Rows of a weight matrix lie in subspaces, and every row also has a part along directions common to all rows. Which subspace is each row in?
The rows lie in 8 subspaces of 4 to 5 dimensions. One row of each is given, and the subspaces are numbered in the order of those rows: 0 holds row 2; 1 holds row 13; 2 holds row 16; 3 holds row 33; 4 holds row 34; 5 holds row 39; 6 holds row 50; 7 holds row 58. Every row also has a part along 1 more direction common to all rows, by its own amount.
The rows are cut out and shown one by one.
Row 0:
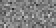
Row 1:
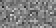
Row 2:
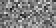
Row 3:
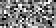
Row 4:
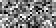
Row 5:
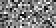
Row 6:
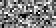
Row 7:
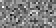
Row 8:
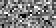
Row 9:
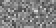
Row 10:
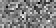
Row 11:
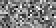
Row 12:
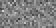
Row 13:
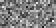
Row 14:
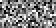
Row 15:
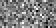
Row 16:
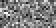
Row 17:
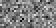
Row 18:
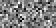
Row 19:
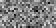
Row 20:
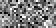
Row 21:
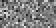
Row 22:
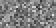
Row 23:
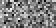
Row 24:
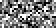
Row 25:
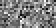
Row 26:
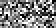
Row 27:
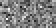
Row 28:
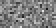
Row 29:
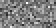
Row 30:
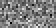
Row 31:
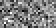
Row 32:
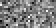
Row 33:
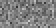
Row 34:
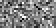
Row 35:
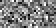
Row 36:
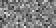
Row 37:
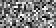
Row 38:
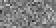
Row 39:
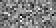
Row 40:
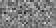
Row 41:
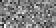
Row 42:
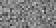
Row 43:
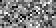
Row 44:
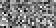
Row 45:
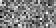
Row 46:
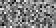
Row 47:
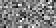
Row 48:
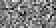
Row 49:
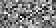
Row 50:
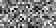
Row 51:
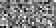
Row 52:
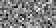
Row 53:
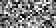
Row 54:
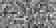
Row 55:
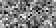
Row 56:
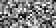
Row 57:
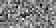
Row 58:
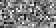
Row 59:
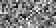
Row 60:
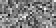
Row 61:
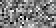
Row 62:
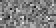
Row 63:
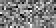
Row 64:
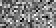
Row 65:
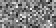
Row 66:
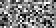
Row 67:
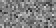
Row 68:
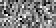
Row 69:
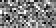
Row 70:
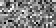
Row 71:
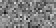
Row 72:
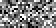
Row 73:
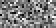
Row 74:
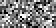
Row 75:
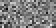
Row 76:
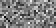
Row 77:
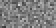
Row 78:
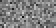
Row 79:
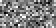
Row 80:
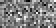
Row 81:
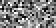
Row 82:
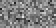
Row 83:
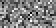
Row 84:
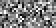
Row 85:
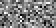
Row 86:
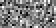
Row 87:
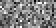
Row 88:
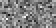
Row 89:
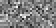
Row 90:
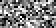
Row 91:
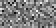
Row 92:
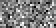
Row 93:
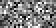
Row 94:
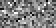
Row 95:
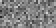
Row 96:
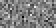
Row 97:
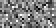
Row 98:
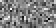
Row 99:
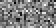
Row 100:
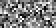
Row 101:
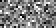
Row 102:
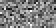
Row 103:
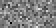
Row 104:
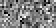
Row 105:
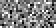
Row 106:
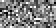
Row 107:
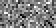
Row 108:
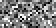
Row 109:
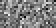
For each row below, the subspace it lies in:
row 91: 4
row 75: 5
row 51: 4
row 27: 6
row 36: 2
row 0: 5
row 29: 2
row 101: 5
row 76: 4
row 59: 4
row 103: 3
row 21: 2
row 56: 6
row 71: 3
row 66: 4
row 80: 3
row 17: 6
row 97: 2
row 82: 3
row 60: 6
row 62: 7
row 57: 3
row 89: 3
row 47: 5
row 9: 6
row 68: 1
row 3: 4
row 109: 1
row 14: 1
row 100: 2
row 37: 6
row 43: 0
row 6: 7
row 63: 1
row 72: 6
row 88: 6
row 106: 2
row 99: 3
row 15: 2
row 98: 7
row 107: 7
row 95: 0
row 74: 1
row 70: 0
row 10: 5
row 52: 2
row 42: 6
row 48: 5
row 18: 2
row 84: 2
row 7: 1
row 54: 3
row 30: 3
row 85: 4
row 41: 5
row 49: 5
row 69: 5
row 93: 3
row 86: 1
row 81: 4
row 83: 1
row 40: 5
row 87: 3
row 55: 6
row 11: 7
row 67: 2
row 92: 7
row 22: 7
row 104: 1
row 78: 5
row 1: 1
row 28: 3
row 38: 5
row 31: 0
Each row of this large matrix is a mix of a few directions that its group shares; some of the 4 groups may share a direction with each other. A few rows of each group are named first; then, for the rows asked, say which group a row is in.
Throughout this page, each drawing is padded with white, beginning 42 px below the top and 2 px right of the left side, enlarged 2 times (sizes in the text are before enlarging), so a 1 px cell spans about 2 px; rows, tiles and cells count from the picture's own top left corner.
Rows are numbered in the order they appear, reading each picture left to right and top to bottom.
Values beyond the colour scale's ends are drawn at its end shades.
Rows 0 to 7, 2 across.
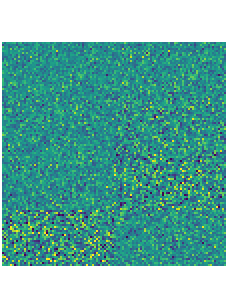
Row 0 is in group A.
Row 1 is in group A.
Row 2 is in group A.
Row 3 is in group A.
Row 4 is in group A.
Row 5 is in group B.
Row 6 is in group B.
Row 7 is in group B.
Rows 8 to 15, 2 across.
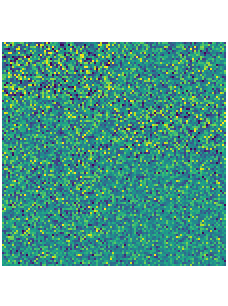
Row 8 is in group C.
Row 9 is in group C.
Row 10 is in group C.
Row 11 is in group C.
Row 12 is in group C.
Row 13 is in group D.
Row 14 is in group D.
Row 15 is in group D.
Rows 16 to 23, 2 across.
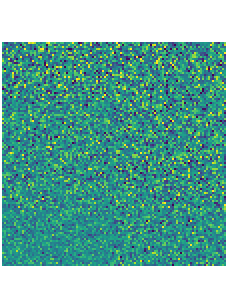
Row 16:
B
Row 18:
B
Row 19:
C
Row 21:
D
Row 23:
A
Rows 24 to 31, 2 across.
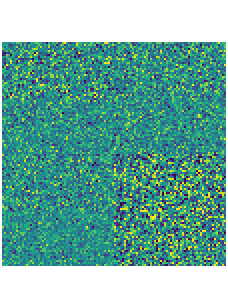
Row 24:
A
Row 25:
D
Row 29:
B
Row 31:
B
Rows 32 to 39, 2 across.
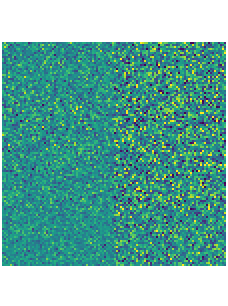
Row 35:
D
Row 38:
B
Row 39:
C
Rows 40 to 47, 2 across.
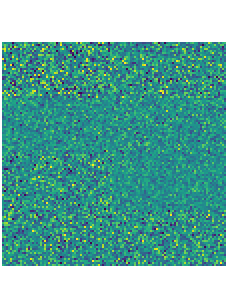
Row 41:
B
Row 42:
B
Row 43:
C
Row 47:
A
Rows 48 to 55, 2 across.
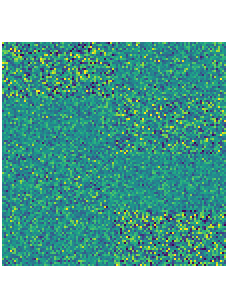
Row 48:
A
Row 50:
D
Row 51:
D
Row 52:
B
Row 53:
A
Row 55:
C
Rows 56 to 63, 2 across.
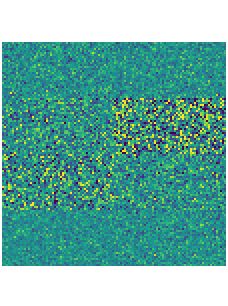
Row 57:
B
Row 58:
B
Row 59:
C
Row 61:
D
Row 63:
D
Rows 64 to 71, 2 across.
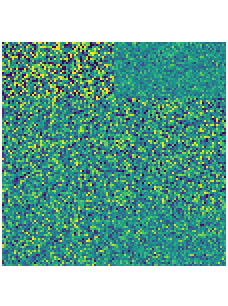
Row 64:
C
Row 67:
D
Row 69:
D
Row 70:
C
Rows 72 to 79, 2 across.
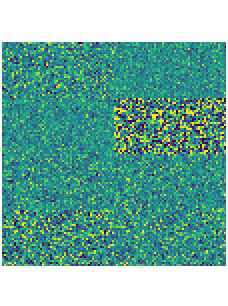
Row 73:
D
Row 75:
A
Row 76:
D
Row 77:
A
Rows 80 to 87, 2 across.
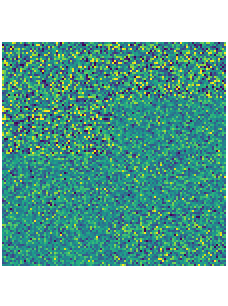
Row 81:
C
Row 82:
A
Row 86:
C
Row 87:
B
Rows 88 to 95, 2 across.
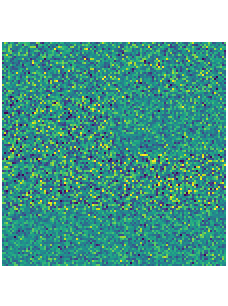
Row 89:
B
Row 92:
B
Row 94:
B
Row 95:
D
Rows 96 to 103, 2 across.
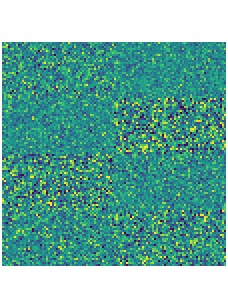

Task item - From the first record to the last, transcribe everything exactly but drop the pictures.

Answer to this task -
Rows of a weight matrix lie in subspaces, and every row also has a part along directions common to all rows. Which subspace is each row in?
The rows lie in 8 subspaces of 4 to 5 dimensions. One row of each is given, and the subspaces are numbered in the order of those rows: 0 holds row 2; 1 holds row 13; 2 holds row 16; 3 holds row 33; 4 holds row 34; 5 holds row 39; 6 holds row 50; 7 holds row 58. Every row also has a part along 1 more direction common to all rows, by its own amount.
The rows are cut out and shown one by one.
Row 0:
Row 1:
Row 2:
Row 3:
Row 4:
Row 5:
Row 6:
Row 7:
Row 8:
Row 9:
Row 10:
Row 11:
Row 12:
Row 13:
Row 14:
Row 15:
Row 16:
Row 17:
Row 18:
Row 19:
Row 20:
Row 21:
Row 22:
Row 23:
Row 24:
Row 25:
Row 26:
Row 27:
Row 28:
Row 29:
Row 30:
Row 31:
Row 32:
Row 33:
Row 34:
Row 35:
Row 36:
Row 37:
Row 38:
Row 39:
Row 40:
Row 41:
Row 42:
Row 43:
Row 44:
Row 45:
Row 46:
Row 47:
Row 48:
Row 49:
Row 50:
Row 51:
Row 52:
Row 53:
Row 54:
Row 55:
Row 56:
Row 57:
Row 58:
Row 59:
Row 60:
Row 61:
Row 62:
Row 63:
Row 64:
Row 65:
Row 66:
Row 67:
Row 68:
Row 69:
Row 70:
Row 71:
Row 72:
Row 73:
Row 74:
Row 75:
Row 76:
Row 77:
Row 78:
Row 79:
Row 80:
Row 81:
Row 82:
Row 83:
Row 84:
Row 85:
Row 86:
Row 87:
Row 88:
Row 89:
Row 90:
Row 91:
Row 92:
Row 93:
Row 94:
Row 95:
Row 96:
Row 97:
Row 98:
Row 99:
Row 100:
Row 101:
Row 102:
Row 103:
Row 104:
Row 105:
Row 106:
Row 107:
Row 108:
Row 109:
For each row below, the subspace it lies in:
row 91: 4
row 75: 5
row 51: 4
row 27: 6
row 36: 2
row 0: 5
row 29: 2
row 101: 5
row 76: 4
row 59: 4
row 103: 3
row 21: 2
row 56: 6
row 71: 3
row 66: 4
row 80: 3
row 17: 6
row 97: 2
row 82: 3
row 60: 6
row 62: 7
row 57: 3
row 89: 3
row 47: 5
row 9: 6
row 68: 1
row 3: 4
row 109: 1
row 14: 1
row 100: 2
row 37: 6
row 43: 0
row 6: 7
row 63: 1
row 72: 6
row 88: 6
row 106: 2
row 99: 3
row 15: 2
row 98: 7
row 107: 7
row 95: 0
row 74: 1
row 70: 0
row 10: 5
row 52: 2
row 42: 6
row 48: 5
row 18: 2
row 84: 2
row 7: 1
row 54: 3
row 30: 3
row 85: 4
row 41: 5
row 49: 5
row 69: 5
row 93: 3
row 86: 1
row 81: 4
row 83: 1
row 40: 5
row 87: 3
row 55: 6
row 11: 7
row 67: 2
row 92: 7
row 22: 7
row 104: 1
row 78: 5
row 1: 1
row 28: 3
row 38: 5
row 31: 0
Each row of this large matrix is a mix of a few directions that its group shares; some of the 4 groups may share a direction with each other. A few rows of each group are named first; then, for the rows asked, say which group a row is in.
Throughout this page, each drawing is padded with white, beginning 42 px below the top and 2 px right of the left side, enlarged 2 times (sizes in the text are before enlarging), so a 1 px cell spans about 2 px; rows, tiles and cells count from the picture's own top left corner.
Rows are numbered in the order they appear, reading each picture left to right and top to bottom.
Values beyond the colour scale's ends are drawn at its end shades.
Rows 0 to 7, 2 across.
Row 0 is in group A.
Row 1 is in group A.
Row 2 is in group A.
Row 3 is in group A.
Row 4 is in group A.
Row 5 is in group B.
Row 6 is in group B.
Row 7 is in group B.
Rows 8 to 15, 2 across.
Row 8 is in group C.
Row 9 is in group C.
Row 10 is in group C.
Row 11 is in group C.
Row 12 is in group C.
Row 13 is in group D.
Row 14 is in group D.
Row 15 is in group D.
Rows 16 to 23, 2 across.
Row 16:
B
Row 18:
B
Row 19:
C
Row 21:
D
Row 23:
A
Rows 24 to 31, 2 across.
Row 24:
A
Row 25:
D
Row 29:
B
Row 31:
B
Rows 32 to 39, 2 across.
Row 35:
D
Row 38:
B
Row 39:
C
Rows 40 to 47, 2 across.
Row 41:
B
Row 42:
B
Row 43:
C
Row 47:
A
Rows 48 to 55, 2 across.
Row 48:
A
Row 50:
D
Row 51:
D
Row 52:
B
Row 53:
A
Row 55:
C
Rows 56 to 63, 2 across.
Row 57:
B
Row 58:
B
Row 59:
C
Row 61:
D
Row 63:
D
Rows 64 to 71, 2 across.
Row 64:
C
Row 67:
D
Row 69:
D
Row 70:
C
Rows 72 to 79, 2 across.
Row 73:
D
Row 75:
A
Row 76:
D
Row 77:
A
Rows 80 to 87, 2 across.
Row 81:
C
Row 82:
A
Row 86:
C
Row 87:
B
Rows 88 to 95, 2 across.
Row 89:
B
Row 92:
B
Row 94:
B
Row 95:
D
Rows 96 to 103, 2 across.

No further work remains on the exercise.